**Task requirements**
The answer must restate every entry exactly as it appears.

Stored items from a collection
The rows are grouped in 4 different ways at once. Each group adds its own fixed numbers to the row, and there is some noise. The rows also spread widely along 12 directions, which tell nothing about the answers.
Known rows, each followed by its group in each grouping:
[ 10  -9 -41  -7  16  14 -23 -10  32  14  10  -3  -3  42  -3  26  -6  27
 -17   9 -30  24 -14]  G Tovo q491 q622
[  5 -18   5  -7  21   2  -8 -27   6  15  -3  17  30  -1  32  -6  -8  14
  -9  14   5   4 -18]  N Tovo q197 q444
[ -4 -26  -8  20  -4 -22   5  16 -10  38  -8  -2   6 -15 -25 -22   9  -4
  23  19 -14 -26  -5]  F dev q491 q764
[ -7 -27  10  -4  -4 -32  -8   7  -7 -11 -11 -12  -3  21  -8 -26  20  -9
 -12   9 -15  15 -21]  F vinel q574 q622
[  5   9 -19   5  33  25 -17 -35  14   9  -1 -11  21   6  13  29 -32  27
   2  11 -12  -8  18]  N muvu q130 q61
[  3  25 -34  23 -19   6  -6  -3 -23 -28  -5 -23 -22  40 -20   9   3 -17
   0 -12 -52   2  -3]  G dev q574 q764
[  6   3 -18   2  17   9  -5 -25   0  15  33  -6  -3  -8 -15   7  -1  30
 -11  33  -9  -6   0]  G muvu q197 q444
[  0  23 -18  17  -7 -34  -9   4 -34 -39 -10 -35   5  17   7   8  26  22
 -34  17 -35   3   4]  N vinel q534 q61
[ -4   2  -5  -8  40  33  25 -28   8 -14   8   9 -26  -8  18  28 -23  10
  -2   7 -12  -9   3]  N dev q130 q444
[ 13  22   0  20 -17 -15  19   2 -32 -27 -22  24   0  -3  12  -2 -12 -30
  -5   2 -15 -20 -17]  F vinel q534 q622
[ -1  14  -1 -14  15  23 -10 -51  -4   2 -22  30  41  17   7   4  -1   9
 -10   2   8  44  -5]  F Tovo q130 q764
[  4  22   6 -19 -12   3 -16 -10  -1  16 -21  12   6  29  50 -11  11   3
 -45  -8 -18  53 -26]  N Tovo q574 q764
[-17   2 -15  29 -22 -10  -8   1 -31 -31 -20 -18   6  13  18 -11  32   7
 -18 -12 -52  18  -2]  N Tovo q574 q61
[  3   7 -41  34 -19  -1  -3  -9 -31  -3  13   3  11  -7  -1   4  28  26
 -19  15 -36  -4  -8]  N Tovo q491 q444
[ 14 -27 -37  16  -9 -15 -29   9  18 -34  18  -7  17  44 -15  28  21   6
 -23  10 -33  19 -29]  N Tovo q197 q764
[  8  13  -8   3  -9  -3 -14 -14  -8 -18   4 -21 -18  26  -1   8  -8 -13
  -1   7 -31   3  -5]  G muvu q491 q764
[ -7  -5   1 -14  33   4 -25 -16  17  47 -25 -33   5  17  44 -16 -21  35
 -13   5 -16   6   9]  G dev q534 q61
[  6 -14 -22  26  -6   8 -12 -11  -3  -1   8  16  18  -9   1   4  -4   8
 -14  12 -12  -2 -22]  F vinel q574 q444
[  0 -21   1   9  -7 -33  -3  22  -3  -6 -14  -9  -5  16   6 -18   6 -11
  -6   1 -25  -6 -20]  F Tovo q574 q622
[ 12   6 -20  30 -18   1  -2 -13 -23 -34   1  22  17   6  13  11   8  -7
 -15   1 -24   1 -27]  N Tovo q534 q444
[ 16   7  29 -37   0 -56  12 -16 -40 -31   0 -26 -27  65 -23 -32   9 -39
   6  11 -13  -1 -15]  N muvu q534 q764
[ 10 -14  -9  -9  10  -8  -4  -5  10  10   1   7   0  15   2   3 -10   1
  -5  14 -10   0 -18]  F Tovo q491 q622
[-12  28  -6  19  -9   1  11   7 -21 -21 -12  -7 -15 -10 -19   6  17  -9
  -1   4 -27   8   3]  G dev q574 q61
[  4   2  10 -19  -3 -31 -41  -3   5  47 -28 -58  -1  52  22 -45 -12  -5
 -16  -1 -21  17  -3]  F dev q534 q444
[  9 -21   0  -7  12  13  13 -46 -31  12   5  24   8  12  -1 -27 -11 -10
  23   3  -6 -15 -15]  N dev q130 q61
[ -8 -28  17 -11  17  -8  14  -9 -10 -46  -2  -3 -30  14  31  -6   1   3
 -17   5 -26  -5 -19]  G muvu q574 q622
[ -4   6 -10  36  -7   2  -8  -3  -9  24 -21   2  33 -29 -16  -2  -1   0
  14  13  -7 -11  10]  F dev q130 q764
[ 19  33  -7 -36  19  18   4 -19  13  -7   4  14 -31  34  44  40 -24  13
 -43  13 -16  24 -17]  G muvu q491 q764
[-24 -38 -12   8  32  30  39 -20  -8  14   0  38   3 -19 -18 -10  19  25
  24   5 -23  -6  -1]  N muvu q574 q61
[ 12  13  11  17  -9  -1 -18 -23 -15 -22  10  -6  10 -14   4   0 -18 -23
   7   9  -1 -13 -10]  N Tovo q574 q622
[ -6  17  14  -5  -2 -12 -12  23  17  -1 -26  -8  -1 -15  24  18   8   0
 -34  16  -7  33  -9]  F dev q491 q61
[ -3  -9 -29  27  14  28  -7 -21  11 -23  16 -16   2   3 -11  26 -12  14
   4   6 -34 -13   8]  N muvu q197 q622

**Response to this task**
The rows are grouped in 4 different ways at once. Each group adds its own fixed numbers to the row, and there is some noise. The rows also spread widely along 12 directions, which tell nothing about the answers.
Known rows, each followed by its group in each grouping:
[ 10  -9 -41  -7  16  14 -23 -10  32  14  10  -3  -3  42  -3  26  -6  27
 -17   9 -30  24 -14]  G Tovo q491 q622
[  5 -18   5  -7  21   2  -8 -27   6  15  -3  17  30  -1  32  -6  -8  14
  -9  14   5   4 -18]  N Tovo q197 q444
[ -4 -26  -8  20  -4 -22   5  16 -10  38  -8  -2   6 -15 -25 -22   9  -4
  23  19 -14 -26  -5]  F dev q491 q764
[ -7 -27  10  -4  -4 -32  -8   7  -7 -11 -11 -12  -3  21  -8 -26  20  -9
 -12   9 -15  15 -21]  F vinel q574 q622
[  5   9 -19   5  33  25 -17 -35  14   9  -1 -11  21   6  13  29 -32  27
   2  11 -12  -8  18]  N muvu q130 q61
[  3  25 -34  23 -19   6  -6  -3 -23 -28  -5 -23 -22  40 -20   9   3 -17
   0 -12 -52   2  -3]  G dev q574 q764
[  6   3 -18   2  17   9  -5 -25   0  15  33  -6  -3  -8 -15   7  -1  30
 -11  33  -9  -6   0]  G muvu q197 q444
[  0  23 -18  17  -7 -34  -9   4 -34 -39 -10 -35   5  17   7   8  26  22
 -34  17 -35   3   4]  N vinel q534 q61
[ -4   2  -5  -8  40  33  25 -28   8 -14   8   9 -26  -8  18  28 -23  10
  -2   7 -12  -9   3]  N dev q130 q444
[ 13  22   0  20 -17 -15  19   2 -32 -27 -22  24   0  -3  12  -2 -12 -30
  -5   2 -15 -20 -17]  F vinel q534 q622
[ -1  14  -1 -14  15  23 -10 -51  -4   2 -22  30  41  17   7   4  -1   9
 -10   2   8  44  -5]  F Tovo q130 q764
[  4  22   6 -19 -12   3 -16 -10  -1  16 -21  12   6  29  50 -11  11   3
 -45  -8 -18  53 -26]  N Tovo q574 q764
[-17   2 -15  29 -22 -10  -8   1 -31 -31 -20 -18   6  13  18 -11  32   7
 -18 -12 -52  18  -2]  N Tovo q574 q61
[  3   7 -41  34 -19  -1  -3  -9 -31  -3  13   3  11  -7  -1   4  28  26
 -19  15 -36  -4  -8]  N Tovo q491 q444
[ 14 -27 -37  16  -9 -15 -29   9  18 -34  18  -7  17  44 -15  28  21   6
 -23  10 -33  19 -29]  N Tovo q197 q764
[  8  13  -8   3  -9  -3 -14 -14  -8 -18   4 -21 -18  26  -1   8  -8 -13
  -1   7 -31   3  -5]  G muvu q491 q764
[ -7  -5   1 -14  33   4 -25 -16  17  47 -25 -33   5  17  44 -16 -21  35
 -13   5 -16   6   9]  G dev q534 q61
[  6 -14 -22  26  -6   8 -12 -11  -3  -1   8  16  18  -9   1   4  -4   8
 -14  12 -12  -2 -22]  F vinel q574 q444
[  0 -21   1   9  -7 -33  -3  22  -3  -6 -14  -9  -5  16   6 -18   6 -11
  -6   1 -25  -6 -20]  F Tovo q574 q622
[ 12   6 -20  30 -18   1  -2 -13 -23 -34   1  22  17   6  13  11   8  -7
 -15   1 -24   1 -27]  N Tovo q534 q444
[ 16   7  29 -37   0 -56  12 -16 -40 -31   0 -26 -27  65 -23 -32   9 -39
   6  11 -13  -1 -15]  N muvu q534 q764
[ 10 -14  -9  -9  10  -8  -4  -5  10  10   1   7   0  15   2   3 -10   1
  -5  14 -10   0 -18]  F Tovo q491 q622
[-12  28  -6  19  -9   1  11   7 -21 -21 -12  -7 -15 -10 -19   6  17  -9
  -1   4 -27   8   3]  G dev q574 q61
[  4   2  10 -19  -3 -31 -41  -3   5  47 -28 -58  -1  52  22 -45 -12  -5
 -16  -1 -21  17  -3]  F dev q534 q444
[  9 -21   0  -7  12  13  13 -46 -31  12   5  24   8  12  -1 -27 -11 -10
  23   3  -6 -15 -15]  N dev q130 q61
[ -8 -28  17 -11  17  -8  14  -9 -10 -46  -2  -3 -30  14  31  -6   1   3
 -17   5 -26  -5 -19]  G muvu q574 q622
[ -4   6 -10  36  -7   2  -8  -3  -9  24 -21   2  33 -29 -16  -2  -1   0
  14  13  -7 -11  10]  F dev q130 q764
[ 19  33  -7 -36  19  18   4 -19  13  -7   4  14 -31  34  44  40 -24  13
 -43  13 -16  24 -17]  G muvu q491 q764
[-24 -38 -12   8  32  30  39 -20  -8  14   0  38   3 -19 -18 -10  19  25
  24   5 -23  -6  -1]  N muvu q574 q61
[ 12  13  11  17  -9  -1 -18 -23 -15 -22  10  -6  10 -14   4   0 -18 -23
   7   9  -1 -13 -10]  N Tovo q574 q622
[ -6  17  14  -5  -2 -12 -12  23  17  -1 -26  -8  -1 -15  24  18   8   0
 -34  16  -7  33  -9]  F dev q491 q61
[ -3  -9 -29  27  14  28  -7 -21  11 -23  16 -16   2   3 -11  26 -12  14
   4   6 -34 -13   8]  N muvu q197 q622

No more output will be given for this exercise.